Each row is a point. Each copy is the shape, with its points in the same order, turned, moved and blurred by noise. Say if it was mirrored as well.
In the rows, 128 means zero.

Shape (6 x 2):
[[144  77]
 [136 154]
 [144 122]
 [ 80  99]
 [106 117]
 [132 157]]
Copy 1, 6 rows:
[[168  95]
 [113 145]
 [132 121]
 [186 161]
 [160 149]
 [110 148]]
Copy 1 is: mirrored
Copy 2:
[[151  74]
 [135 150]
 [148 118]
 [ 86  88]
 [108 109]
 [130 152]]
Copy 2 is: only turned
Copy 3, 6 rows:
[[190 166]
 [118 140]
 [143 158]
 [184  97]
 [157 114]
 [115 132]]
Copy 3 is: only turned
Copy 4 (6 x 2):
[[150 179]
 [102 119]
 [114 144]
 [177 119]
 [149 125]
 [100 112]]
Copy 4 is: only turned

Shape, 6 rows:
[[112 172 160]
 [177 172 125]
 [164 150 144]
 [119  92 119]
 [159 117 133]
 [101 117 116]]
Copy 1:
[[112 104  91]
 [ 86 173  82]
 [ 84 152 106]
 [130 145 167]
 [ 93 157 140]
 [146 134 145]]
Copy 1 is: only turned
Copy 2, 6 rows:
[[126  69 153]
 [152 130 186]
 [128 127 173]
 [124 137  99]
 [125 146 139]
 [133 112  97]]
Copy 2 is: mirrored
Copy 3:
[[150 185 127]
 [100 167 174]
 [ 96 171 145]
 [107 111  93]
 [ 87 144 125]
 [136 118 104]]
Copy 3 is: only turned
Copy 4 (6 x 3):
[[ 94  77 129]
 [132  90 186]
 [111 111 171]
 [126 159 114]
 [117 139 161]
 [126 134 102]]
Copy 4 is: mirrored

Shape (10 x 6):
[[ 98 153  91 141 165 127]
 [134 164 109  95 141 142]
 [174 135 140 118  95 107]
 [100 151 124 143  90 123]
 [102 163 165 158 157 141]
 [114 126 125 143 153 160]
 [112 129 139 174 111  87]
 [172  81 108 170 144  78]
 [110  83 122 129 157  94]
 [122  96 127 119 127  79]]
Copy 1:
[[ 78 157 130 100 104 134]
 [ 92 130 114 146 128 160]
 [136 140 114 190 144 104]
 [ 89 152 153 135 161 102]
 [111 197 112 100 158 138]
 [126 164 145 108 124 151]
 [115 175 130 124 140  64]
 [160 160 118 145  67  66]
 [144 126 118  91 104  93]
 [136 117 112 121 121  77]]
Copy 1 is: mirrored
Copy 2, 10 rows:
[[122  67  89 140 115 106]
 [132 119  79 108 137  97]
 [141 159 106 125 148 170]
 [165 114 101 130  88 146]
 [179  89 133 159 136 105]
 [135  86 137 119 128 107]
 [152  96 118 168 109 177]
 [ 81  94 136 148 157 200]
 [ 84 106 139 167 111 135]
 [ 96 133 120 165 110 160]]
Copy 2 is: mirrored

————————

◆ TASK PROMPT ◆
What you return should match, exactly, the stretch of the listing above that runs from the line with "108 170 144" to its last line.

◆ YOUR SOLUTION ◆
 [172  81 108 170 144  78]
 [110  83 122 129 157  94]
 [122  96 127 119 127  79]]
Copy 1:
[[ 78 157 130 100 104 134]
 [ 92 130 114 146 128 160]
 [136 140 114 190 144 104]
 [ 89 152 153 135 161 102]
 [111 197 112 100 158 138]
 [126 164 145 108 124 151]
 [115 175 130 124 140  64]
 [160 160 118 145  67  66]
 [144 126 118  91 104  93]
 [136 117 112 121 121  77]]
Copy 1 is: mirrored
Copy 2, 10 rows:
[[122  67  89 140 115 106]
 [132 119  79 108 137  97]
 [141 159 106 125 148 170]
 [165 114 101 130  88 146]
 [179  89 133 159 136 105]
 [135  86 137 119 128 107]
 [152  96 118 168 109 177]
 [ 81  94 136 148 157 200]
 [ 84 106 139 167 111 135]
 [ 96 133 120 165 110 160]]
Copy 2 is: mirrored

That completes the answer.